Stored entries:
• • • •

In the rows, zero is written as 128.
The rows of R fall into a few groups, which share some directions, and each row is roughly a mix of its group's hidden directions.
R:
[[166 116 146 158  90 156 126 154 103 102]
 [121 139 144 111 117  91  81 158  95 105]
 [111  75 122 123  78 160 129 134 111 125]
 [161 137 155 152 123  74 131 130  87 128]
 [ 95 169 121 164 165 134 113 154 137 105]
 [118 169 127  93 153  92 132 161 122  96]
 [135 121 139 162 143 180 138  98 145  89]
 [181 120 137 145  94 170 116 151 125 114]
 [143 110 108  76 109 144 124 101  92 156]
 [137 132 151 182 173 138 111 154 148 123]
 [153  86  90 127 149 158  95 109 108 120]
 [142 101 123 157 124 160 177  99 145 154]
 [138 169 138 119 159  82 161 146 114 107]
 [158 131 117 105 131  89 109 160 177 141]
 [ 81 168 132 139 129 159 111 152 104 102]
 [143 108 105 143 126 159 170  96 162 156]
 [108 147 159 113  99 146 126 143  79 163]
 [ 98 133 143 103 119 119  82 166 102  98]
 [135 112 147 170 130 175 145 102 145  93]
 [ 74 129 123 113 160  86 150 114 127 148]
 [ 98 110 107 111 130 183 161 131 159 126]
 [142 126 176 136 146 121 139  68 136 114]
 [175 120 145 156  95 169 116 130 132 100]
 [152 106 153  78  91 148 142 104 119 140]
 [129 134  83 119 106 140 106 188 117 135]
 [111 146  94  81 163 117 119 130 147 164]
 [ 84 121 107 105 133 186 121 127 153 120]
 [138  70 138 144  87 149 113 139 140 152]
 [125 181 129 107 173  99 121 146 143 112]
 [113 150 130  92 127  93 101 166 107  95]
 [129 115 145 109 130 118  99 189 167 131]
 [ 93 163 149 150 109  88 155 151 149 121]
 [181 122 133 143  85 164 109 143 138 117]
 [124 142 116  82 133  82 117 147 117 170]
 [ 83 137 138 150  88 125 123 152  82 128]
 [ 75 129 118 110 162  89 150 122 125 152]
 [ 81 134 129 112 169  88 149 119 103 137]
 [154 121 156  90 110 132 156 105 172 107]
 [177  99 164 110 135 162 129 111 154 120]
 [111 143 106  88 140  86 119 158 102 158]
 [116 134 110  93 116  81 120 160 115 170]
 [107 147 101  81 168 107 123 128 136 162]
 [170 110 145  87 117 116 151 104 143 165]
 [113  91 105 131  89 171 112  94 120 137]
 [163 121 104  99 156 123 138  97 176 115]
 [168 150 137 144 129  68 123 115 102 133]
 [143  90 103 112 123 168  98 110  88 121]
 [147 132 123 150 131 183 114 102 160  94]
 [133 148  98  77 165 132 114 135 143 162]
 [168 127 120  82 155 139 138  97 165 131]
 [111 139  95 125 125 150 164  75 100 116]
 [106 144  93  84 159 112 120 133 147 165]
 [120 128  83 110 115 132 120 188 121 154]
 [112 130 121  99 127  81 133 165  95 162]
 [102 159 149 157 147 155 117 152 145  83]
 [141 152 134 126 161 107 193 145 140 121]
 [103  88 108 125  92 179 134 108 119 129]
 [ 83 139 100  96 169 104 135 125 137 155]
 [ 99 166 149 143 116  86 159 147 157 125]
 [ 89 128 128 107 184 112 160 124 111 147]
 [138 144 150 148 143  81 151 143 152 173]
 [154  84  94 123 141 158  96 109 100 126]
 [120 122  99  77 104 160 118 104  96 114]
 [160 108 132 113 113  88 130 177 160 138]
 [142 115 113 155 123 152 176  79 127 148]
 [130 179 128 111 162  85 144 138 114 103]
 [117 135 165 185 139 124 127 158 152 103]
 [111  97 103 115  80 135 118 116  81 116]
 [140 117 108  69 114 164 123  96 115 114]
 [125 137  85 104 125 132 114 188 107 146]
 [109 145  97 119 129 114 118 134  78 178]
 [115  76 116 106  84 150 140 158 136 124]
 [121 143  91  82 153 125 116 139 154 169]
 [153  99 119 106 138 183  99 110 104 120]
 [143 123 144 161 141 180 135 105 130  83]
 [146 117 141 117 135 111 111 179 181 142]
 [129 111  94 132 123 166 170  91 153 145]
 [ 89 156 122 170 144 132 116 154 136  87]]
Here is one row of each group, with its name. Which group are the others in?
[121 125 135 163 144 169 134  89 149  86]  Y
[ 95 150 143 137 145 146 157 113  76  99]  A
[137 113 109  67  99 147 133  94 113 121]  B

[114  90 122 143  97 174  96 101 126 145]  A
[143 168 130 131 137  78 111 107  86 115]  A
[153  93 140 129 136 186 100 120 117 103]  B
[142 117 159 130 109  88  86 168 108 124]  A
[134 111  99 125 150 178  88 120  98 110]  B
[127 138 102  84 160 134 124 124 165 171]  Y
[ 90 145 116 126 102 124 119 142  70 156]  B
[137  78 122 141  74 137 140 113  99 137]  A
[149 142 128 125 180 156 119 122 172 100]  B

• • • •

TASK STATEMENT | State the number of lines in the records above that contain the string "rows", and give nothing else.

COMPLETED EXERCISE | 2